» **WHAT YOU WILL DO**
Below are some records; copy each line in them that contains "drops".

» **Stored data**
..............................

Below are the code and all the weights of a small trained network. Each question names an input and a class and asks about switching units off, where a switched-off unit gives its printed mean instead of its output.

import numpy as np


def w(rows, s, z=0):
    codes = np.array(rows[::2]) - 128.0
    scale = np.full(codes.shape[1], s)
    scale[-1] = z or s
    return codes * scale


def f(y):
    return np.maximum(y, 0)


def log_softmax(a):
    a = a - a.max(-1, keepdims=True)
    return a - np.log(np.exp(a).sum(-1, keepdims=True))


def net(x, mask):
    res = np.array(x, float).reshape(1, 7) / 4 @ E
    y = f(res @ A[0][:, :-1].T + A[0][:, -1])
    res = res + np.where(mask, y, B[0][:, -1]) @ B[0][:, :-1]
    return log_softmax(res[-1] @ U[:, :-1].T + U[:, -1])


A, B = {}, {}
E = w([
[194,160,187,103,218,96,91,113,190,135,152,130],'x0',
[161,143,129,137,111,146,161,145,130,121,133,138],'x1',
[111,144,120,137,120,131,113,105,134,129,129,125],'x2',
[126,125,139,100,107,132,59,114,113,4,122,219],'x3',
[118,113,105,135,124,105,116,130,145,132,141,138],'x4',
[124,94,78,118,156,109,120,160,144,112,136,125],'x5',
[95,184,112,74,119,96,137,195,159,190,54,151],'x6',
],0.013)
A[0] = w([
[69,124,84,157,98,111,193,160,112,174,45,118,149],'N1',
[156,109,142,170,153,114,130,140,123,166,135,53,77],'N2',
[189,143,150,163,170,111,86,76,108,85,182,123,119],'N3',
[98,125,110,133,82,102,144,165,105,154,97,96,132],'N4',
[105,137,131,134,104,137,182,170,110,155,121,137,131],'N5',
[102,140,133,137,164,129,180,132,126,184,203,91,179],'N6',
[124,81,78,149,111,111,154,113,173,134,109,181,134],'N7',
[119,93,142,101,135,173,95,102,117,103,220,172,108],'N8',
[166,136,146,142,163,123,90,98,170,84,137,159,118],'N9',
[96,137,103,137,131,120,174,138,129,211,91,152,114],'N10',
[92,140,142,107,87,157,76,164,128,57,112,248,149],'N11',
[114,151,115,129,126,105,79,103,92,135,134,102,129],'N12',
[123,150,136,100,99,88,128,152,141,141,116,77,109],'N13',
[190,165,166,133,156,90,88,135,196,138,118,101,67],'N14',
[134,159,106,127,120,134,150,107,152,121,126,139,121],'N15',
[141,197,108,71,93,95,105,170,172,141,43,145,67],'N16',
[173,198,151,89,200,102,118,110,184,156,185,137,121],'N17',
[136,39,137,168,117,157,155,66,86,104,245,63,113],'N18',
[125,129,151,119,106,97,116,121,157,66,142,176,88],'N19',
[3,133,131,155,126,197,119,209,115,199,111,91,142],'N20',
[135,206,100,127,167,112,83,178,76,175,94,202,38],'N21',
[120,85,150,60,130,125,151,49,86,130,78,135,113],'N22',
[162,134,199,156,167,121,65,144,119,71,195,144,113],'N23',
[120,65,83,144,67,121,164,92,61,114,69,143,201],'N24',
[175,127,111,189,171,160,148,117,162,238,185,1,90],'N25',
[100,137,128,72,76,118,118,135,121,61,82,188,2],'N26',
[126,87,124,114,174,146,99,121,162,77,143,148,137],'N27',
[63,96,111,154,39,145,135,168,44,70,144,103,43],'N28',
],0.0089,0.0097)
B[0] = w([
[179,174,71,180,179,111,143,145,102,145,164,88,246],'N1',
[138,51,110,152,96,138,157,100,138,134,86,188,174],'N2',
[171,158,71,176,104,23,181,106,55,180,127,116,200],'N3',
[165,171,120,179,169,155,131,142,56,131,189,103,197],'N4',
[136,104,117,140,141,124,144,147,130,149,175,99,182],'N5',
[123,140,129,77,90,188,104,189,195,58,154,86,218],'N6',
[104,126,181,141,163,139,177,133,118,133,121,119,161],'N7',
[157,139,109,147,155,152,168,83,87,139,142,160,179],'N8',
[140,105,121,151,103,82,212,77,109,208,148,161,183],'N9',
[104,193,125,125,148,153,140,127,103,146,181,119,200],'N10',
[123,88,136,131,64,126,99,132,158,139,69,170,229],'N11',
[136,139,142,136,82,98,160,138,111,120,118,120,144],'N12',
[132,133,134,125,159,108,146,89,139,105,162,98,159],'N13',
[68,122,180,65,125,254,63,176,174,82,115,113,178],'N14',
[118,127,110,136,138,143,150,138,142,120,136,148,134],'N15',
[95,37,116,104,97,154,65,150,168,125,108,141,192],'N16',
[92,91,172,69,116,161,99,172,163,75,77,170,211],'N17',
[54,92,205,63,109,240,19,206,202,50,84,131,236],'N18',
[105,152,120,145,117,144,116,128,129,108,199,123,165],'N19',
[190,135,89,157,189,113,118,137,118,150,152,106,235],'N20',
[101,110,111,106,57,100,145,76,126,114,62,165,158],'N21',
[137,145,158,108,132,112,104,96,120,149,104,127,146],'N22',
[145,173,48,155,158,101,192,84,64,179,154,153,198],'N23',
[57,136,193,97,159,179,68,182,176,36,149,96,240],'N24',
[128,39,121,121,36,138,80,108,166,110,83,180,253],'N25',
[50,226,217,60,175,164,98,218,236,51,193,58,167],'N26',
[143,117,106,128,93,104,143,111,99,161,143,107,178],'N27',
[148,48,125,125,60,105,155,112,115,130,14,213,204],'N28',
],0.0076,0.014)
U = w([
[93,143,200,72,151,149,16,184,215,41,170,105,16],'0',
[140,24,141,99,79,99,70,105,138,82,4,254,254],'1',
[212,215,86,186,204,39,227,76,31,179,254,133,226],'2',
],0.0084,0.00092)

Each question gives the input, the list of numbers given to net, and the class t.
The units are the neurons (one row each of A and B). Each row of codes is followed by its name. A weight is (code - 128) times the scale printed after its matrix; where a second scale follows, it is the last column's (A, B and U).
mask holds one flag per neuron, in row order. A switched-off neuron (its flag False) gives its mean, the last column of its row in B, instead of its output. The means were averaged over made-up inputs and are rounded, as every weight is.
A unit's drop is (log p(t) with every unit on - log p(t) with that unit switched off) / (log p(t) with every unit on - log p(t) with every unit switched off).
The circuit of an input: a set's keep is (log p(t) with only the set's units on - log p(t) with every unit switched off) / (log p(t) with every unit on - log p(t) with every unit switched off). Starting from the 12 units with the biggest drops (on a tie, the unit counted first), units are removed one at a time, each time the one whose removal leaves the highest keep (on an exact tie, the one counted first), for as long as the keep stays at least 0.8.
units of the circuit, in order: the units of the circuit, biggest drop first
unit that matters most: the unit with the biggest drop
top k neurons: the k neurons with the biggest drops, biggest first
drop of u: that unit's drop, to one decimal
input [1,5,7,-7,-8,-7,-4], class 1: top 4 neurons => (N25; N2; N24; N26)
input [4,-2,4,-5,-3,-4,-1], class 1: unit that matters most => N25
input [-6,-1,-6,0,-3,5,-6], class 0: top 2 neurons => (N24; N18)
input [-8,5,2,6,7,-7,3], class 0: top 3 neurons => (N26; N24; N25)
input [-8,-5,1,3,6,-1,1], class 0: top 3 neurons => (N24; N26; N25)
input [3,-5,2,5,-6,-2,6], class 1: top 2 neurons => (N24; N11)
input [-7,2,-7,3,-3,-5,3], class 0: top 2 neurons => (N26; N24)
input [-2,4,5,7,5,-2,6], class 0: top 2 neurons => (N26; N25)
input [4,-5,1,4,-6,0,8], class 1: top 3 neurons => (N21; N24; N11)
input [1,-4,6,0,0,-8,-3], class 1: top 3 neurons => (N1; N4; N20)
input [-8,-8,-8,3,8,-1,6], class 0: top 2 neurons => (N26; N24)
input [0,4,-2,-6,-1,2,4], class 2: top 3 neurons => (N18; N24; N1)
input [7,1,-4,8,8,4,7], class 1: top 2 neurons => (N11; N21)
input [5,-5,4,8,-3,7,2], class 1: units of the circuit, in order => (N11)
input [-8,1,-1,-4,-1,7,-5], class 0: top 2 neurons => (N24; N18)
input [-5,-3,-1,7,-1,-3,3], class 0: drop of N24 => 0.5
input [-2,6,4,-8,-2,6,7], class 2: drop of N18 => 0.0
input [-6,5,-8,4,6,-8,7], class 0: drop of N26 => 0.8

..............................

» **COMPLETED EXERCISE**
The circuit of an input: a set's keep is (log p(t) with only the set's units on - log p(t) with every unit switched off) / (log p(t) with every unit on - log p(t) with every unit switched off). Starting from the 12 units with the biggest drops (on a tie, the unit counted first), units are removed one at a time, each time the one whose removal leaves the highest keep (on an exact tie, the one counted first), for as long as the keep stays at least 0.8.
top k neurons: the k neurons with the biggest drops, biggest first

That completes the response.